# [Description of the task]
Print, in exact form, the lines below from the one containing "A walk changes only the line(5)" through the one containing "Answer: r96, r98, r112", and omit all others.

# [Data records]
Each row below holds a small network's activations on one input, seen along a few directions.
Each table varies a few parts of the input and shows all the possible inputs, shuffled.
A made-up example of a description, with smaller parts first: ring(5) and (point or line(11) or (values(3) and line(4))).
Shared parts are said once, and a part with two or three values counts as separate values.
(in the rows, 128 means zero)

Other details of the inputs vary at random and push rows far along two fixed directions, the same in every table; ignore that.

Table:
r1: [123 101 141 104 124 121 132 135 223 148 165 127  98 131 154 106 191]
r2: [114 114 147 109 116 108 152 134 184 134 188 129 137 134 181  91 174]
r3: [151 155  80 154 125 102 158 108  51  62 109 152 137 110 115 131  98]
r4: [136 101 164 103 108 159  90 139 162 208 117 135 112 168 134 149 122]
r5: [104 120 124 120 117 114 164 132 162 104 183 151 122 123 206  90 169]
r6: [134 155  75 133 163 115 175 127  46  58 118 136 142 119 121 129 101]
r7: [159 141 109 136 108 116 129 110  65 104 103 147 130 137  99 164 115]
r8: [127 167 105 192 143 121 129  88  62  73 104 151 154  95 101 111  81]
r9: [130 152 127 174 154 127 121 142  60 104  95 111 134 108 108 118  73]
r10: [142  79 151  82 100 137 111 141 174 170 112 132 109 172 133 186 157]
r11: [153  81 163  76  91 140  92 135 146 192  95 125 106 192  97 220 147]
r12: [129 120 110 122 155 148 103 141  96 151  85 106 140 113  95 171  85]
r13: [121 116 106 131 122 122 167 121 201  91 176 141 120 114 179  93 153]
r14: [157 144 155  89 122 130 113 137 110 183 111 108 119 172  55 185 143]
r15: [124 153 100 160 135 123 111 115  59 120 113 124 145  90 106 136  76]
r16: [128 125 115 126 146 143  98 133  89 154  91 108 137 116  94 171  83]
r17: [147 104 139 100 141 169 100 149 132 187  84 125 122 165 104 164 101]
r18: [141  99 186  53 113 145 102 161 204 224 129 105 105 189  98 187 186]
r19: [149 159  69 153 146 115 170 102  76  55 125 131 135 111  96 128  87]
r20: [102 124 143 120 122 137  98 124 108 134  90 102 130 127 109 136 110]
r21: [119 114  91 135 129 109 177 138 173  68 152 159 130  98 205  81 151]
r22: [123 155  98 178 159 121 141  98  74  73  94 142 151  97 104 115  71]
r23: [147 110 144 103 131 164  96 142 126 190  90 127 120 167 104 165  99]
r24: [146 190  85 139 163 100 175 128  64  76 123 125 143 107  89 108 107]
r25: [123 170  87 180 136 116 119 108  43  96 122 132 152  73 115 114  75]
r26: [ 77 108 145 123 117 132 121 134 188 122 136 116 127 102 188  78 148]
r27: [133 130 143 148 130 140  96 101  92 141  84 132 138 141  73 170  92]
r28: [150 150 104 147 113 125 144  97 104  93 144 137 127 125 104 136 120]
r29: [142 159  86 132 168 103 172 126  56  68 126 118 162 119 101 116 100]
r30: [150 131 133 116 125 121 115 116 124 147 124 117 105 146  72 154 149]
r31: [124  87 217 119  93 156  57 159 171 227 119 103 102 171 124 168 146]
r32: [119 128 148 146  94 139 114 124 174 160 171 165 121 123 195  71 144]
r33: [ 77 115 126 131 133 132 137 138 179  97 133 118 135  87 192  63 141]
r34: [104 122 177 173  99 129 105 146 174 146 170 133 118 107 196  70 153]
r35: [120 158 139 131 109 104 158 130 181 125 194 144 125 109 174  65 188]
r36: [155 126 107 105 163 129 129 134 115 125  96 109 114 142  59 164 131]
r37: [152 122 129 117 107 136 124 109 129 137 131 123 116 155  87 174 126]
r38: [106 139 120 143 107 107 166 118 143  88 197 163 127 108 213  69 173]
r39: [115  80 179  90  98 155  59 141 181 236 122 108 113 154 125 191 139]
r40: [127 135  99 157 174 139 139 114  95  88  77 132 150 107  98 132  78]
r41: [100 126 128 173 154 127 152 161 166  88 149 129 131  74 207  45 124]
r42: [ 71 139 127 160 108 112 135 116 156  83 159 133 135  75 202  38 141]
r43: [143 102 133  76 142 149 123 149 102 152  96 116 122 180  91 203 134]
r44: [107 113 143 114  99 119 148 130 169 130 186 150 116 135 200 104 181]
r45: [127 114 157 120  96 119 118 118 212 158 183 137  97 129 152 101 205]
r46: [149 123 121  93 157 127 140 143  92 126 109 104 151 157  80 166 120]
r47: [158 103 120  92 137 153 124 131 135 144  97 108 119 172  67 204 118]
r48: [152 147 101 127 152 113 136 115  92 109 110 116 115 129  64 144 123]
r49: [130 139 125 148 117 136 123 123 124 141 140 155 127 123 157  91 107]
r50: [111 151 133 144 117 132  93 110  60 115  87 107 139 118  88 134 100]
r51: [137 136 127  93 149 126 150 157 161 137 133 119 127 138 117 129 156]
r52: [136 101 179  82 101 128 108 133 157 192 153 111 130 180 115 164 170]
r53: [116 133 143 131 106 103 154 121 166 119 202 140 144 119 187  70 180]
r54: [126 139 106 160 164 133 133 107  89  92  82 134 148 111  96 135  76]
r55: [ 97 131 133 178 144 120 147 153 163  91 156 131 129  76 210  43 124]
Description of these inputs: line(5) and (values(5) or ring(6)).
The inputs of r45 and r48 match in every part but the line(5) part. If r53 is changed in the same way as r45 into r48, which row does it become?
Answer: r2
Which other rows does r40 become when the values(5) part takes its other values? List them by row number.
Answer: r12, r17, r33, r41
Which other rows agree with r31 in the line(5) part? List them by row number.
Answer: r3, r14, r15, r27, r30, r37, r42, r44, r49, r52
A walk changes only the ring(6) part. It starts at r21 and steps to r43. List the rest of the walk in order.
Answer: r46, r51, r36, r47
Which other rows does r4 become when the values(5) part takes its other values? List them by row number.
Answer: r9, r20, r22, r39

Table:
r56: [126 129 125 136 133 131 120 129 124 127 112 124 129 118 121 129 114]
r57: [119 144 115 154 129 118 133 118 113 101 133 134 134 101 140 101 118]
r58: [100 109 133 128 118 120 141 134 181 114 158 135 126 109 190  93 158]
r59: [107 122 141 143 111 122 132 127 175 128 163 145 130 110 187  83 149]
r60: [131 114 139 107 131 139 112 132 108 141  98 109 130 152  94 172 118]
r61: [149 155  89 122 148 116 152 123  66  95 114 127 138 129  89 139 108]
r62: [144 154  89 131 151 115 161 117  84  84 126 126 141 119  98 132 111]
r63: [135 143 101 126 136 113 159 128 118 100 149 133 133 119 134 117 133]
r64: [121 138 114 152 131 123 139 119 115 103 136 145 137 108 151 102 115]
r65: [132 106 160 109 105 146  93 133 140 181 116 122 118 157 117 166 131]
r66: [112 120 148 133 112 127 113 127 161 144 145 129 121 120 152 113 149]
r67: [118 151 112 161 135 115 144 119 105  93 139 139 142  97 148  87 115]
r68: [128 119 136 124 131 141 113 131 132 144 109 121 128 136 115 142 115]
r69: [111 123 136 140 126 126 133 135 167 127 147 137 131 110 173  89 138]
r70: [152 127 134 110 129 129 130 130 115 137 117 125 123 157  94 163 135]
r71: [126 126 145 126 134 136 111 136 122 150 115 118 128 134 113 138 123]
r72: [135 144 105 147 154 132 133 125  77 106  98 129 139 118 105 132  88]
r73: [117 146 122 154 132 118 135 122 111 107 139 134 137 105 143  96 122]
r74: [107 115 136 135 118 129 132 138 184 133 158 139 123 109 192  84 146]
r75: [110 123 134 138 121 126 133 138 170 128 153 135 127 107 181  85 139]
r76: [127 147  95 156 155 127 143 120  86  86 110 131 139 104 120 110  89]
r77: [135 110 164 103 122 150  86 143 124 190 100 104 117 161  89 178 126]
r78: [105 114 133 142 110 125 131 123 183 124 162 148 121 106 190  88 151]
r79: [116 121 138 132 125 130 118 133 155 138 131 126 124 117 144 115 135]
r80: [123 121 136 112 117 118 148 131 176 128 162 142 120 135 165 104 169]
r81: [133  96 158 102 120 154  87 137 149 186  98 116 112 161 101 183 129]
r82: [153 110 150  95 123 135 115 135 135 169 120 118 118 173  88 185 145]
r83: [130 116 137 104 121 124 140 133 172 144 158 132 124 142 145 133 163]
r84: [140 134 112 128 136 116 153 123 127 103 143 129 128 128 123 124 134]
r85: [145 111 144  81 121 139 114 129 140 168 117 115 120 171  87 180 148]
r86: [124 127 146 128 117 132 109 130 125 151 130 121 124 132 127 132 131]
r87: [147 162  76 134 155 110 160 114  60  74 111 130 141 113  87 130 104]
r88: [126 109 147 108 125 137 114 137 127 149 111 117 130 150 118 161 132]
r89: [139 152  94 127 147 112 160 121  95  90 132 136 140 120 116 118 123]
r90: [101 127 133 147 127 122 139 131 175 114 162 134 127  97 182  68 146]
r91: [131 100 156 105 119 152  95 141 148 182 111 119 115 156 120 165 130]
r92: [126 124 142 125 131 136 106 133 125 149 110 115 123 131 108 144 123]
r93: [146 131 123 106 129 127 131 125 109 132 109 123 121 150  88 162 133]
r94: [128 122 147 124 118 137 105 124 126 152 118 119 126 141 109 147 125]
r95: [150 157  92 140 148 115 159 117  75  76 117 130 135 123  94 128 109]
r96: [129 115 152 119 113 141 100 125 134 162 115 120 124 148 109 155 126]
r97: [108 115 137 138 108 128 131 129 176 132 165 146 122 112 193  89 149]
r98: [109 128 128 148 114 119 132 122 161 115 154 142 128 102 174  87 140]
r99: [128 117 152 118 128 140 105 138 135 163 112 118 126 142 113 148 126]
r100: [147 150  91 127 148 116 152 119  81  95 117 124 137 123  88 147 112]
r101: [119 112 162 118 110 139 100 128 156 168 133 119 119 144 127 140 145]
r102: [147 166  83 137 151 111 162 121  53  73 112 132 137 120  94 125 102]
r103: [152 127 131 109 125 130 127 134 110 138 118 123 119 157  94 164 134]
r104: [108 106 147 130 106 134 122 125 187 143 158 141 120 125 178 103 153]
r105: [130 104 166 104 119 150  89 138 147 185 104 108 118 160  97 170 131]
r106: [125 123 123 128 119 112 156 134 173 113 177 141 121 120 175  93 163]
r107: [134 107 158 109 110 148  92 126 135 176 106 118 121 161 100 174 125]
r108: [128 131 116 133 124 113 157 126 157 100 158 142 121 116 157  98 157]
r109: [135 163  99 158 143 119 136 118  53  91 110 127 143 105 105 118  86]
r110: [120 138 111 153 127 120 136 117 121 100 133 141 133 102 148 102 116]
r111: [139 145 117 136 145 133 118 131  70 125  92 114 135 126  87 147  89]
r112: [136 108 165 105 106 147  86 134 132 189 109 115 119 163 102 177 129]
r113: [133 158  84 149 157 116 152 125  38  66  99 122 149 106 104 126  82]
r114: [117 115 146 132 111 131 120 127 161 145 144 139 127 128 160 115 140]
r115: [106 116 137 140 122 127 137 135 187 128 159 144 129 107 193  79 147]
r116: [123 142 102 153 144 123 140 124 110  93 117 133 136  99 135 105 103]
r117: [141 120 139  96 121 132 126 127 136 147 121 122 118 161 100 159 146]
r118: [137 141 116 137 146 135 121 126  80 119  90 115 138 127  85 146  88]
r119: [137 144  95 142 140 107 164 121 118  82 146 136 130 108 133 107 131]
The inputs of r95 and r70 match in every part but one. If r101 is changed in the same way as r95 into r70, which row does it become?
Answer: r73
What do these inputs look like to the network?
Answer: line(4) and (point or ring(5) or (values(2) and line(5)))
A walk changes only the line(5) part. It starts at r77 and steps to r111. List the rest of the walk in order.
Answer: r75, r74, r91
Which other rows does r109 become when the values(2) part takes its other values? List them by row number.
Answer: r111
Which other rows does r59 become when the line(4) part takes its other values? List them by row number.
Answer: r96, r98, r112
Which other rows does r74 become when the values(2) part takes its other values? List them by row number.
Answer: r65
Which other rows does r66 become when the line(5) part takes its other values? List them by row number.
Answer: r57, r78, r98, r110

Table:
r120: [162 167  95 135 150 119 140 110  14 100  85 115 145 139  31 168  81]
r121: [126  72 190  58 105 150  96 167 218 221 140 106 101 185 142 179 190]
r122: [158 131 146  95 130 134 104 127  70 173  92 108 126 179  39 202 118]
r123: [175 151  86 122 165 140 122 116  27  95  52 112 132 146  18 213  71]
r124: [127 121 113 123 136 127 152 127 156 103 142 139 128 122 141 113 139]
r125: [103 121 136 134 115 137 102 128 161 156 130 121 126 107 155 111 123]
r126: [164 150 103 138 134 116 130 104  59 113  95 121 124 142  56 170 102]
r127: [100 120 143 141 125 134 102 125 131 131 119 116 135 110 138 129 116]
r128: [115 111 161 151 114 143 112 139 170 153 139 131 123 123 169  92 132]
r129: [120 111 125 129 101 131 135 124 138 125 149 157 131 129 184 120 133]
r130: [117 173  83 167 144  86 185 127 111  45 189 144 140  70 193  37 139]
r131: [126 121 142 123 103 121 135 119 181 138 167 140 120 131 153 109 169]
r132: [125  69 191  57 103 153  95 158 226 221 140 112 103 189 138 178 189]
r133: [123 136 105 127 148 118 162 127 140  91 143 138 134 116 150 100 132]
r134: [110 132 142 152 128 134 110 130 110 118 105 125 130 114 136 111 112]
r135: [ 97 164  88 197 149 105 169 122 135  65 160 163 149  46 205  16 101]
What do these inputs look like to the network?
Answer: point or ring(5) or (values(2) and line(5))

# [Result]
A walk changes only the line(5) part. It starts at r77 and steps to r111. List the rest of the walk in order.
Answer: r75, r74, r91
Which other rows does r109 become when the values(2) part takes its other values? List them by row number.
Answer: r111
Which other rows does r59 become when the line(4) part takes its other values? List them by row number.
Answer: r96, r98, r112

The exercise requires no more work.